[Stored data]

#####

These are the activations of a small neural network, seen along a few directions. Each row is one input.
Each table varies a few parts of the input and shows all the possible inputs, shuffled.
A made-up example of a description, with smaller parts first: one of 4 places along a line, together with either a single point or one of 9 places along a line or (one of 2 separate values, together with one of 5 places around a ring).
Shared parts are said once, and a part with two or three values counts as separate values.
(in the rows, 128 means zero)

Other details of the inputs shift rows strongly along three fixed directions, in all tables alike. That doesn't count.

A family of inputs:
x1: [155 122 137 115 182 111 104 171  57 171 104]
x2: [150 108 116  84  54 182 103 129 139 161 154]
x3: [154 121 136 121 176 112  99 172  53 168 112]
x4: [157  89 147 126 177  90 116 164  35 170 122]
x5: [159 169 165 144 141  97 120 100 194  93 159]
x6: [156 135  89  75  48 172 137 101 117 128 116]
x7: [174 149 167 159 128  69 143  83 156  93 141]
x8: [164 168 167 140 135  84 110 117 180  87 165]
x9: [177 145 163 165 134  63 138  87 151  99 139]
x10: [147 162 180 150 130  93 102 125 199 105 165]
x11: [172 150 165 156 120  61 137  91 148  82 145]
x12: [118 123 102  79  36 194 124 118 158 130 142]
x13: [166 166 168 148 138  91 111 108 186  91 169]
x14: [159  99  94 103  49 170 147  79  98 137 133]
x15: [157  82 112 104  45 164 128 102 106 150 139]
x16: [ 56 159  71 159 179 162 165  97 127 116  97]
x17: [132  95 163 118 162 112  88 195  83 173 106]
x18: [162 113 103  83  65 181 115 111 126 148 158]
x19: [133  93 161 114 159 105  91 201  83 168 100]
x20: [ 40 150  79 140 186 175 180 157 165 120 126]
x21: [175 191 143 146 130  95 146 132 172  75 142]
x22: [ 51 144  79 130 190 152 164 121 142 114 110]
x23: [ 60 132  80 152 178 132 189  91 111 114  98]
x24: [137  93 167 129 156 118  81 190  82 173 114]
x25: [ 53 127  75 153 175 133 184 100 104 108  95]
x26: [141  80 156 131 164  97 105 172  57 169 123]
x27: [ 30 125  92 161 171 159 150 126 141 125 101]
x28: [153 143 176 159 118  68 131 101 171  88 138]
x29: [134  95 116  99  40 190 116 115 137 149 134]
x30: [150 136  87  89  57 177 133  98 114 130 126]
x31: [142 109  91  97  43 171 158  76 106 121 130]
x32: [ 53 131  71 149 174 132 197  88 116 105  92]
x33: [126  99 160 127 155 116  84 193  84 165 109]
x34: [142  91 109  94  34 159 140 104 115 128 132]
x35: [148  93 118 102  43 179 106 120 133 152 135]
x36: [171 114  93  83  43 174 178 114 108 117 143]
x37: [148 148 181 160 111  77 103 130 189  90 135]
x38: [162  90 146 112 163  78 116 176  33 160 113]
x39: [145  92 114  92  31 161 135 106 115 128 128]
x40: [136 110 156 119 174 119  79 196  92 181 132]
x41: [134 110 157  95 167 109  89 206  91 173 121]
x42: [165 137 177 169 124  65 124  97 172  99 141]
x43: [ 36 118  87 171 169 152 175  93 131 114 105]
x44: [ 62 157  70 145 176 142 164 111 121 108  94]
x45: [173 177 152 167 140  77 115 102 163  97 140]
x46: [162  88 142 130 176  88 113 163  35 173 121]
x47: [143  82 158 124 165 100 110 169  62 171 116]
x48: [164 131  94  68  62 193 150 138 140 125 160]
x49: [162  94 151 112 157 101 130 213  62 158 128]
x50: [134  91 158 134 161 117  80 190  81 177 112]
x51: [ 38 120  91 165 178 161 152 119 149 137  95]
x52: [130 108 160  99 177 117  85 206  84 184 123]
x53: [168 126  91  89  62 176 127 100 110 150 123]
x54: [134  89 154 127 157  97 107 173  62 159 114]
x55: [ 52 144  71 146 195 165 164 101 151 127 119]
x56: [143 112 110  78  49 193 115 115 152 161 147]
x57: [149 172 155 142 129  90 118 112 189  77 153]
x58: [124 113 156 114 171 129  86 190  93 174 131]
x59: [138 119 142 105 177 120  95 183  75 160 131]
x60: [161 139 179 152 114  58 128 110 168  86 135]
x61: [148 137  90  89  55 179 131 102 111 130 121]
x62: [ 60 157  64 164 180 158 163  95 127 120  97]
x63: [ 36 119  84 164 167 140 176 100 128 111 107]
x64: [ 61 158  73 146 175 144 160 114 119 107  89]
x65: [152  85 110 103  41 170 129 100 108 145 134]
x66: [151 107 110  86  39 195 140 151 144 136 139]
x67: [ 49 145  72 153 190 166 156 105 145 121 123]
x68: [133 171 173 149 127  95 105 127 201  96 154]
x69: [145 162 175 140 124  82 103 138 196  97 155]
x70: [151 146 188 164 125  86 107 119 193 103 135]
x71: [ 49 143  82 147 195 167 154 114 135 121 122]
x72: [162 151 159 169 125  76 143  78 156  84 142]
x73: [131 117 111  78  48 199 123 109 158 152 147]
x74: [160 185 153 148 133  81 127 100 167  87 127]
x75: [162 165 163 137 134  79 112 122 181  84 158]
x76: [138 154 177 164 112  85 106 124 196  86 128]
x77: [138 166 173 145 126  92 105 127 199  98 160]
x78: [ 45 149  76 134 189 163 166 109 147 117 116]
Description of these inputs: one of 6 places around a ring, together with either a single point or (one of 3 separate values, together with one of 4 places along a line).
Question: The inputs of x1 and x5 match in every part but the place on the ring of 6. If x30 is changed in the same way as x1 into x5, which row does it become?
Answer: x8
Question: The inputs of x68 and x31 match in every part but the place on the ring of 6. If x41 is changed in the same way as x68 into x31, which row does it become?
Answer: x32
Question: Which other rows does x63 become when the choice among 3 separate values takes its other values? List them by row number.
Answer: x28, x54
Question: Start at x50 and move only the place on the line of 4, one step at a time. The first step leads to x24. Which rows follow, in order?
Answer: x33, x76
Question: Which other rows does x68 become when the choice among 3 separate values takes its other values? List them by row number.
Answer: x52, x77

#####

What you return must be the lines above that run from the line with "x64: [ 61 158" to the line with "x73: [131 117", inclusive, each copied exactly.

x64: [ 61 158  73 146 175 144 160 114 119 107  89]
x65: [152  85 110 103  41 170 129 100 108 145 134]
x66: [151 107 110  86  39 195 140 151 144 136 139]
x67: [ 49 145  72 153 190 166 156 105 145 121 123]
x68: [133 171 173 149 127  95 105 127 201  96 154]
x69: [145 162 175 140 124  82 103 138 196  97 155]
x70: [151 146 188 164 125  86 107 119 193 103 135]
x71: [ 49 143  82 147 195 167 154 114 135 121 122]
x72: [162 151 159 169 125  76 143  78 156  84 142]
x73: [131 117 111  78  48 199 123 109 158 152 147]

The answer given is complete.